▸ TASK:
Give back exactly the stretch of data below from the line holding "129 130 128 125" through the line holding "[133 128 127", both ends included, and leave the remaining lines out.

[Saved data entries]
In the rows, 128 means zero.
Rotation paths and how fast each direction turns (degrees each step)
Each turn is a multiple of 5 degrees from 10 to 175, or 0.
Each row of a path follows its step; steps can be skipped.

step 1: [135 129 119 128 130 126 135 130 114 127 125 135 125 139 119 121 126 130
 133 130 121 126 126 112 113 132 128 128 132 124 119 131 115 141 118 127
 130 127 137 122 121 127]
step 3: [126 128 123 145 119 147 125 132 125 121 126 136 128 134 122 131 131 131
 119 129 129 121 122 129 129 136 122 131 141 138 122 126 124 131 124 125
 113 127 132 122 126 123]
step 7: [131 133 129 141 133 147 121 124 117 128 112 126 135 132 130 128 137 140
 126 134 124 131 136 127 133 127 127 133 120 131 125 131 128 127 129 127
 119 139 130 130 124 137]
step 8: [124 133 136 146 131 129 118 123 121 123 126 128 122 139 128 117 140 131
 124 136 134 121 140 122 127 133 135 124 136 135 125 135 125 123 124 119
 129 121 126 126 124 134]
step 9: [129 122 124 140 137 120 125 124 127 122 123 125 118 121 126 123 140 131
 133 141 130 129 139 121 134 125 133 124 132 123 128 128 125 143 117 132
 117 128 123 122 134 137]
step 19: [131 136 126 133 131 132 121 129 117 127 118 121 125 124 125 123 133 141
 129 122 116 123 126 121 127 139 126 119 138 127 120 125 117 141 120 123
 119 127 135 122 118 125]
step 20: [136 129 134 131 133 129 125 117 114 127 119 126 135 140 122 122 130 135
 128 130 142 129 129 128 129 126 124 127 130 125 112 121 122 129 120 125
 110 122 136 121 129 133]
step 25: [125 128 128 149 133 134 123 119 129 126 118 135 133 128 129 122 131 132
 131 138 128 131 133 136 132 116 131 139 121 129 123 139 124 132 119 130
 118 135 130 121 134 127]
step 28: [126 138 120 130 131 131 125 126 128 120 119 126 128 128 130 126 133 138
 126 130 114 128 120 120 115 137 127 129 131 124 126 131 112 133 122 129
 119 123 121 112 130 132]
Speeds:
[126 125 129 132 127 129 127 129 129 127 128 129 127 127 128 126 125 126
 125 129 126 133 126 127 127 126 127 127 124 125 126 125 125 128 130 130
 127 128 126 129 132 127] -> 95
[127 127 131 128 128 135 128 126 133 129 127 127 128 126 132 127 126 130
 130 127 127 125 128 124 127 126 130 126 126 128 128 130 129 126 127 127
 127 127 126 127 127 128] -> 35
[124 126 132 125 128 128 130 126 128 125 125 127 129 132 129 127 127 130
 126 129 127 129 130 132 124 128 128 130 130 131 130 126 128 128 130 130
 127 128 125 125 128 128] -> 140
[126 127 128 128 127 126 128 130 126 129 126 122 129 127 131 130 127 128
 128 133 131 127 126 126 127 127 129 128 129 129 124 127 128 128 129 124
 131 127 128 127 132 127] -> 160
[127 125 130 127 129 125 131 132 125 130 127 128 124 126 126 128 125 127
 130 130 128 130 128 125 126 128 130 129 127 129 132 129 128 131 125 128
 127 129 126 131 124 127] -> 85

step 3: [135 127 127 133 123 125 129 127 133 124 144 130 127 117 127 128 126 131
 131 121 121 122 140 134 132 124 131 141 128 135 126 118 127 124 122 127
 133 118 119 129 135 131]
step 7: [126 129 135 130 135 125 133 135 129 137 126 128 128 128 129 114 137 125
 130 124 128 132 126 118 127 121 125 122 122 128 143 139 127 135 127 114
 128 130 134 129 138 132]
step 10: [132 131 128 128 121 123 135 135 137 118 138 132 132 124 129 110 123 129
 121 129 125 133 126 119 125 128 128 121 122 127 142 125 125 122 123 130
 127 134 119 125 127 134]
step 22: [122 132 120 133 126 131 142 126 127 134 132 114 124 128 135 120 133 129
 131 132 129 123 130 124 134 126 128 125 124 131 143 126 131 138 117 127
 120 124 133 128 137 129]
step 23: [131 123 133 128 121 126 138 132 132 132 124 113 132 122 127 123 120 125
 126 116 133 137 123 125 138 121 125 133 119 122 143 125 128 125 124 130
 125 136 124 126 132 130]
step 24: [133 132 136 128 120 139 129 129 128 123 131 125 113 127 132 123 133 126
 123 123 137 133 119 129 134 135 135 136 117 118 133 133 128 121 121 120
 128 127 129 131 134 123]
step 25: [129 142 121 122 130 133 136 126 130 125 128 128 127 132 131 120 139 126
 122 131 127 135 124 125 127 128 130 120 118 125 141 131 121 122 131 117
 126 142 133 132 132 134]
step 28: [127 136 121 120 120 125 134 133 141 122 138 133 128 127 132 122 130 120
 131 134 118 116 132 126 123 126 124 124 129 127 134 118 120 133 136 133
 128 137 124 124 131 129]
step 29: [131 131 126 134 116 123 129 129 127 134 137 123 123 122 121 137 124 134
 133 129 121 116 127 135 130 134 126 133 126 126 132 111 122 127 127 133
 126 127 120 117 137 131]
Speeds:
[126 124 130 131 129 126 130 129 131 127 126 126 129 133 130 125 130 130
 126 130 128 131 126 129 128 127 127 131 125 129 130 126 129 127 125 127
 127 129 130 130 128 124] -> 25
[129 131 129 127 126 129 128 127 127 125 127 126 126 131 130 127 131 124
 129 130 128 125 128 131 127 127 131 127 128 125 126 129 126 132 130 130
 127 129 129 130 125 124] -> 110
[129 123 128 122 127 128 129 128 130 127 129 130 127 128 129 125 129 128
 129 128 130 130 128 126 131 131 129 129 133 127 127 128 129 127 127 129
 132 130 129 128 129 125] -> 100
[133 128 127 126 130 130 130 127 125 126 131 130 130 128 127 127 129 129
 122 127 127 129 128 128 126 126 130 127 128 126 128 128 131 124 129 126
 127 128 127 130 126 126] -> 45
[128 126 127 128 126 131 128 127 128 130 124 128 122 128 131 126 125 127
 125 129 128 130 128 126 129 130 129 126 127 128 132 131 127 127 128 129
 126 130 124 130 126 130] -> 25

step 3: [125 128 135 135 131 110 131 125 123 126 130 129 125 113 132 135 129 132
 122 130 122 127 144 129 125 131 121 130 127 123 130 127 122 121 117 126
 138 135 130 131 118 126]
step 5: [131 134 123 132 125 131 119 124 135 134 128 141 135 129 133 122 130 134
 119 126 127 128 121 125 130 128 143 137 128 119 123 131 123 127 119 130
 124 143 137 125 126 123]
step 7: [135 127 128 118 117 130 118 133 124 125 144 127 126 132 135 120 132 128
 137 124 131 120 140 139 129 126 127 126 131 127 138 129 120 123 124 126
 133 131 125 116 124 130]
step 8: [127 116 133 137 133 123 125 140 119 133 133 129 136 119 129 124 125 126
 132 118 139 135 126 114 118 126 128 129 127 119 125 127 122 140 124 133
 124 134 132 131 128 121]
step 11: [139 121 132 127 119 123 129 125 122 125 124 131 133 116 141 126 132 128
 138 123 126 133 127 140 122 128 134 126 136 125 124 124 138 123 129 130
 123 133 123 142 129 117]
step 12: [130 137 127 123 124 123 113 129 134 122 133 134 129 129 127 125 130 128
 122 126 125 135 133 119 129 140 119 135 131 119 129 128 128 124 114 137
 136 138 130 126 139 129]
step 16: [133 143 118 134 121 127 125 130 124 123 134 132 129 130 123 119 136 135
 133 125 133 128 125 137 122 132 136 119 129 122 119 113 118 136 124 132
 125 130 128 125 123 126]
step 18: [132 127 136 127 121 129 119 122 129 135 119 130 129 129 124 129 127 126
 139 128 131 118 137 138 124 130 122 121 138 128 136 124 130 113 120 129
 123 136 121 138 122 133]
step 29: [122 123 135 133 119 122 131 126 134 139 128 126 139 126 137 126 116 139
 140 127 135 124 128 131 123 130 130 126 128 133 132 129 130 127 132 123
 130 137 132 139 120 115]
Speeds:
[125 129 126 128 120 130 128 125 128 126 126 128 127 128 128 127 129 129
 127 127 131 127 130 132 131 127 130 124 130 131 128 128 126 127 127 127
 128 131 129 128 129 127] -> 160
[127 128 127 128 129 128 131 126 130 131 129 128 131 129 126 130 125 129
 128 129 128 127 125 131 129 126 126 129 127 131 128 125 129 123 128 132
 128 128 133 126 126 129] -> 95
[130 127 127 128 127 126 130 130 131 130 129 131 127 126 129 126 127 126
 124 124 128 131 131 128 129 125 128 128 126 128 126 133 127 126 127 126
 129 126 128 126 124 126] -> 10
[129 128 126 126 130 126 132 129 127 129 130 124 127 131 124 131 130 130
 126 132 128 125 130 130 126 124 129 129 130 127 126 131 128 127 127 127
 129 130 126 128 130 126] -> 100
[125 127 129 127 128 126 129 129 127 131 126 128 131 123 125 124 127 129
 129 129 130 127 130 128 125 126 127 126 126 128 125 128 132 129 131 125
 128 129 129 129 131 131] -> 155

step 6: [140 136 134 123 131 136 133 124 124 123 139 131 126 132 122 120 127 122
 136 134 128 133 119 127 128 132 126 129 125 132 117 138 114 133 131 123
 129 122 126 132 135 123]
step 7: [137 130 127 136 123 140 140 127 132 134 127 123 130 129 131 130 136 120
 130 130 130 118 130 130 136 137 127 122 134 116 132 134 129 124 128 117
 122 127 139 131 123 124]
step 8: [135 127 131 125 125 133 120 134 125 128 128 134 120 136 134 130 123 125
 133 124 137 133 123 116 143 135 122 123 134 119 117 137 128 132 131 129
 127 125 119 123 133 133]
step 9: [141 134 133 126 123 141 133 126 127 128 133 130 135 129 119 124 134 139
 130 139 132 120 119 133 133 130 130 130 128 131 126 136 123 136 138 125
 132 120 135 127 132 120]
step 12: [140 124 135 133 132 139 135 131 127 125 118 134 122 133 120 133 139 133
 128 129 129 127 121 132 134 128 128 125 131 126 125 141 129 144 135 124
 125 124 130 121 129 120]
step 17: [140 114 119 126 120 135 131 116 122 130 132 131 123 134 128 134 132 123
 137 131 126 133 122 133 131 138 126 124 126 123 120 134 131 133 134 122
 130 126 128 138 130 121]
step 22: [131 128 126 129 118 125 130 122 131 133 126 133 123 128 123 135 121 119
 130 130 136 129 130 121 124 127 126 117 131 120 126 142 122 140 134 115
 134 117 132 124 130 124]
step 26: [140 127 126 124 127 126 130 122 122 119 118 132 124 140 129 136 127 125
 141 131 133 130 135 126 140 127 126 128 146 128 122 131 120 136 130 123
 126 129 125 122 130 132]
step 28: [132 122 126 128 128 132 135 122 141 132 121 122 119 134 127 137 124 125
 127 133 129 118 129 135 127 143 122 121 130 122 115 135 117 134 131 127
 123 134 131 129 134 131]
Speeds:
[131 128 131 132 127 130 128 127 123 128 129 131 128 124 128 128 126 130
 127 126 128 128 125 128 128 131 125 127 129 128 130 130 133 128 127 131
 127 126 128 129 128 125] -> 10
[128 130 128 129 129 124 131 127 126 130 128 126 129 124 129 127 124 126
 127 128 127 125 127 131 129 129 132 127 132 130 127 130 126 132 126 127
 127 127 128 130 124 129] -> 115
[132 128 126 128 134 128 129 129 129 129 129 129 122 127 128 130 132 130
 127 126 126 127 131 126 126 132 129 127 130 131 127 128 130 128 130 129
 130 128 126 128 127 131] -> 160
[127 130 128 131 128 128 126 127 129 128 126 127 126 124 129 129 129 124
 128 126 130 128 130 126 130 127 122 125 130 125 131 126 126 127 126 123
 131 129 128 128 127 129] -> 100

step 0: [113 119 133 119 127 140 127 135 125 128 130 129 126 134 128 129 128 127
 117 131 138 122 130 129 132 124 126 137 133 117 115 138 131 127 135 123
 134 125 126 129 132 131]
step 5: [126 127 121 132 124 144 126 127 123 141 126 128 141 125 123 135 125 122
 137 123 126 121 123 128 133 128 124 132 135 128 137 132 140 124 125 123
 130 132 136 120 129 123]
step 10: [120 124 128 127 124 124 125 127 122 133 131 127 122 127 131 137 143 117
 134 132 142 130 138 137 128 124 123 131 127 125 132 119 137 137 138 131
 130 133 132 127 127 135]
step 11: [120 128 131 122 126 129 135 118 127 122 126 122 128 126 130 123 126 121
 133 123 122 110 131 120 136 127 129 130 136 134 129 136 140 124 130 132
 113 128 124 133 133 122]
step 13: [117 122 131 114 134 133 126 130 125 130 123 122 132 137 131 127 121 121
 122 130 133 120 126 122 122 122 130 129 125 136 120 132 131 137 119 121
 130 139 129 132 139 125]
step 18: [117 131 134 132 121 136 134 126 121 139 130 117 138 123 134 130 120 130
 130 126 127 126 131 131 131 125 132 134 132 114 122 127 140 123 125 122
 128 119 131 122 133 133]
step 21: [137 126 124 121 121 133 127 122 136 135 123 123 131 140 127 139 134 125
 132 135 127 115 123 131 127 139 116 138 121 126 137 129 135 128 123 132
 124 127 125 129 129 125]
step 24: [124 128 142 122 124 124 123 116 124 127 139 121 130 119 133 120 129 120
 133 119 127 131 125 131 134 132 133 133 139 127 137 135 137 129 121 127
 127 136 131 133 133 122]
step 27: [132 117 131 132 124 136 137 128 128 128 123 127 126 135 133 118 139 118
 135 128 125 119 135 126 126 123 129 137 122 120 115 131 135 122 132 139
 128 124 129 129 133 121]
Speeds:
[126 126 129 130 129 126 126 124 130 129 127 132 127 126 127 132 127 127
 129 128 127 127 133 127 129 127 128 127 130 126 129 129 125 132 124 128
 127 125 126 130 127 125] -> 80
[126 128 130 125 129 128 129 127 130 125 127 127 130 132 131 132 126 129
 129 127 126 128 126 130 128 128 130 132 129 130 132 129 130 128 128 127
 129 126 123 128 129 131] -> 140
[127 126 129 131 127 127 126 128 130 132 128 126 131 133 129 126 124 130
 128 128 129 124 128 129 126 127 126 127 123 128 126 129 124 127 127 128
 130 128 126 127 128 129] -> 80
[127 127 131 127 133 129 130 130 128 127 126 131 128 129 126 125 132 127
 128 127 134 127 131 129 125 128 128 125 128 129 129 129 127 130 129 124
 131 128 127 129 129 131] -> 110

step 0: [121 131 122 130 125 123 135 131 133 136 126 126 138 110 125 124 132 139
 136 133 129 132 117 134 113 125 125 125 123 122 127 125 134 120 127 123
 135 139 125 125 129 118]
step 1: [123 128 121 129 144 121 126 136 130 127 127 122 139 124 128 133 126 131
 126 121 136 126 126 128 108 131 126 133 120 128 130 128 127 128 125 131
 123 132 145 137 118 130]
step 2: [118 136 136 137 128 126 129 136 139 132 126 126 133 127 137 121 140 141
 124 131 126 125 127 134 120 125 132 118 119 127 136 121 127 125 114 134
 135 127 129 134 118 128]
step 3: [131 135 135 129 143 127 135 137 134 140 124 125 131 118 145 124 123 126
 137 124 134 120 125 131 128 132 140 130 121 130 129 134 135 129 129 131
 130 138 137 133 124 120]
step 16: [121 131 123 129 120 115 137 129 133 138 119 127 127 126 119 123 129 121
 129 141 129 124 127 122 124 122 136 115 120 122 122 119 138 130 132 127
 139 129 137 125 124 123]
step 25: [119 136 123 130 119 128 128 132 128 129 123 139 134 112 129 133 116 140
 125 133 139 122 123 128 138 131 130 141 125 128 129 123 128 129 131 129
 127 118 115 126 133 122]
step 27: [125 137 132 130 124 127 125 120 130 127 122 126 139 126 126 130 119 139
 111 132 134 119 126 128 121 119 131 130 128 120 142 125 135 141 128 128
 127 124 121 134 133 139]
step 28: [128 126 132 130 127 124 124 133 125 132 123 137 127 127 136 133 125 130
 131 141 122 128 120 121 132 127 129 131 122 130 149 130 141 134 130 127
 119 125 127 145 133 118]
step 29: [128 127 134 118 124 121 130 132 126 126 132 137 130 128 128 133 123 142
 118 126 133 124 114 133 128 130 137 116 137 127 138 130 139 143 136 123
 128 130 136 123 129 124]
Speeds:
[129 127 131 130 129 127 130 129 130 129 128 129 126 126 126 124 129 125
 128 127 126 127 131 130 129 126 131 128 128 127 130 125 127 130 129 128
 127 127 124 134 127 130] -> 100
[128 127 131 129 124 130 131 127 126 129 128 128 126 126 130 126 127 130
 127 126 133 130 128 131 125 129 130 133 130 131 129 126 129 128 128 129
 126 127 129 126 130 131] -> 175
[129 125 127 127 130 126 130 128 128 129 129 126 128 128 130 132 131 130
 126 130 131 126 125 131 129 127 127 128 126 129 130 128 130 128 130 124
 125 125 123 127 127 129] -> 10
[128 125 127 129 126 130 125 132 127 130 131 129 128 127 131 125 128 129
 132 131 126 129 127 130 129 129 127 129 127 124 128 127 131 127 124 130
 126 127 126 126 130 129] -> 140
[127 127 128 131 128 128 129 127 126 129 129 127 132 129 125 126 124 130
 126 130 128 127 127 126 128 128 130 127 128 129 128 127 125 131 126 130
 130 122 126 125 124 127] -> 155

step 0: [128 128 130 126 130 134 129 132 130 118 123 127 121 130 129 128 142 124
 140 128 115 124 119 123 126 122 124 139 128 119 134 133 136 129 126 124
 139 129 136 123 121 128]
step 7: [142 119 128 131 138 122 137 120 126 121 138 113 130 133 116 131 132 129
 131 132 130 131 131 124 124 128 123 125 124 133 124 123 119 128 134 127
 134 131 123 123 136 122]
step 11: [132 131 129 122 128 131 111 129 128 132 128 135 126 127 129 127 136 113
 118 125 128 139 124 130 120 123 123 132 132 134 125 129 134 115 135 127
 126 130 127 123 135 137]
step 15: [130 128 132 131 122 137 131 131 126 119 139 131 118 127 128 126 122 126
 127 125 138 124 121 118 130 128 121 127 135 127 125 118 121 136 134 138
 130 131 132 142 118 128]
step 20: [130 129 122 126 135 131 133 122 131 136 127 124 118 133 110 133 113 138
 129 127 126 128 132 119 133 130 120 130 132 125 129 132 124 124 134 133
 122 132 136 127 130 120]
step 21: [124 130 127 123 119 129 123 127 137 124 129 142 124 111 135 130 124 131
 119 122 122 132 119 126 131 128 129 127 131 120 124 132 126 127 128 122
 139 125 132 140 134 130]
step 24: [125 118 138 127 124 124 121 124 122 130 123 126 125 131 124 137 129 129
 119 125 132 138 135 131 129 126 129 128 124 128 124 134 142 129 134 118
 133 130 113 137 131 137]
step 26: [125 131 131 123 127 139 125 115 118 121 115 123 124 129 129 133 133 139
 126 130 121 132 128 127 138 132 135 139 128 128 126 123 118 119 136 130
 128 126 132 136 130 134]
step 28: [122 126 124 139 123 132 115 129 129 130 122 126 129 127 124 123 129 137
 122 141 143 123 120 125 120 128 120 134 125 129 127 116 118 127 132 133
 129 123 128 126 123 125]
Speeds:
[130 130 129 131 129 127 127 132 129 126 126 129 127 126 125 130 130 132
 125 128 124 129 126 128 128 126 130 132 129 128 129 127 128 129 127 134
 131 127 128 129 128 128] -> 140
[127 128 128 128 130 130 128 130 130 132 126 132 128 128 129 129 128 127
 129 127 127 128 130 124 125 129 129 127 130 131 125 133 132 127 128 127
 133 130 131 128 129 128] -> 35
[128 131 130 126 128 127 128 126 127 127 129 125 125 132 124 128 133 131
 129 125 128 128 131 129 126 129 128 126 128 128 130 128 130 131 126 127
 130 128 129 127 132 129] -> 60
[127 129 125 131 128 127 127 126 126 127 132 126 129 130 132 130 129 131
 130 125 128 129 126 123 130 128 131 128 129 126 127 127 127 125 130 126
 132 125 127 131 129 129] -> 135
[125 131 129 132 125 130 128 131 126 129 128 130 128 127 132 124 132 129
 126 128 131 127 130 129 128 128 128 124 129 128 129 127 127 127 127 130
 127 130 128 131 127 124] -> 110
[128 127 127 131 128 131 130 125 127 129 130 126 128 129 130 128 128 127
 129 130 127 131 131 132 128 123 128 132 126 125 126 129 130 126 125 130
 128 129 131 130 131 129] -> 55

step 0: [140 130 128 118 139 126 134 130 118 124 122 129 142 128 122 131 127 135
 121 125 129 135 127 123 129 118 121 133 137 132 120 136 127 127 124 128
 124 125 132 131 132 125]
step 3: [135 120 142 132 117 129 136 128 129 138 130 125 131 118 121 123 126 127
 130 138 129 130 126 132 133 117 125 123 122 133 123 137 125 128 127 126
 125 134 131 138 133 125]
step 7: [133 117 127 129 130 128 126 126 121 111 126 130 123 119 124 129 133 128
 126 125 138 133 125 124 128 123 128 122 125 126 125 135 135 131 123 123
 117 124 125 141 136 135]
step 9: [127 121 131 131 127 123 131 126 122 123 123 128 126 126 129 137 126 138
 123 132 140 129 132 117 130 122 122 131 135 127 128 136 128 127 116 121
 122 121 116 140 125 134]
step 12: [134 128 128 120 121 135 122 120 127 133 124 130 129 123 119 132 129 126
 127 133 126 126 128 124 129 117 134 130 111 122 125 132 132 120 123 126
 130 115 133 140 132 132]
step 15: [135 133 125 130 124 136 143 129 124 122 120 127 126 133 129 131 128 127
 127 117 129 130 123 138 126 127 124 132 125 129 117 142 130 127 126 123
 124 129 137 136 128 139]
step 20: [136 125 130 130 126 132 127 129 122 133 128 134 128 125 126 127 131 129
 126 130 138 133 124 126 117 134 119 126 114 119 132 146 133 125 115 126
 126 134 128 130 125 134]
step 27: [141 126 134 118 128 126 131 134 119 135 124 120 136 126 119 139 120 134
 122 128 128 126 132 122 127 128 123 132 134 128 129 135 126 125 114 122
 133 123 130 134 125 127]
step 30: [133 124 129 128 126 130 136 132 130 130 128 137 128 118 123 130 125 123
 127 129 131 135 124 123 137 111 123 126 118 125 117 142 126 128 133 126
 126 127 132 139 126 123]
Speeds:
[129 128 126 126 131 127 127 129 124 127 125 126 124 126 125 129 124 130
 127 126 128 128 126 129 126 127 129 127 126 127 132 127 129 127 130 128
 130 124 129 130 129 129] -> 145
[129 128 130 124 128 130 125 129 130 127 128 128 126 129 129 133 130 129
 130 130 128 128 128 127 130 129 127 132 130 126 126 125 128 128 127 126
 131 123 128 129 127 130] -> 25
[126 132 130 128 128 127 131 129 131 129 125 128 126 132 130 129 130 131
 130 125 130 127 130 133 128 127 127 124 125 124 128 129 126 127 128 128
 130 127 130 126 129 127] -> 160
[128 124 127 130 125 128 127 126 128 129 128 128 126 129 125 129 129 128
 130 133 129 133 128 132 130 131 125 127 127 128 131 130 128 132 127 130
 128 125 126 127 130 128] -> 170
[128 128 125 127 130 132 130 132 129 128 130 131 126 128 126 130 129 124
 130 126 127 129 128 126 130 130 131 128 123 127 127 129 130 131 127 125
 130 129 128 127 130 126] -> 45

▸ RESPONSE TO THE EXERCISE:
 129 130 128 125 128 131 127 127 131 127 128 125 126 129 126 132 130 130
 127 129 129 130 125 124] -> 110
[129 123 128 122 127 128 129 128 130 127 129 130 127 128 129 125 129 128
 129 128 130 130 128 126 131 131 129 129 133 127 127 128 129 127 127 129
 132 130 129 128 129 125] -> 100
[133 128 127 126 130 130 130 127 125 126 131 130 130 128 127 127 129 129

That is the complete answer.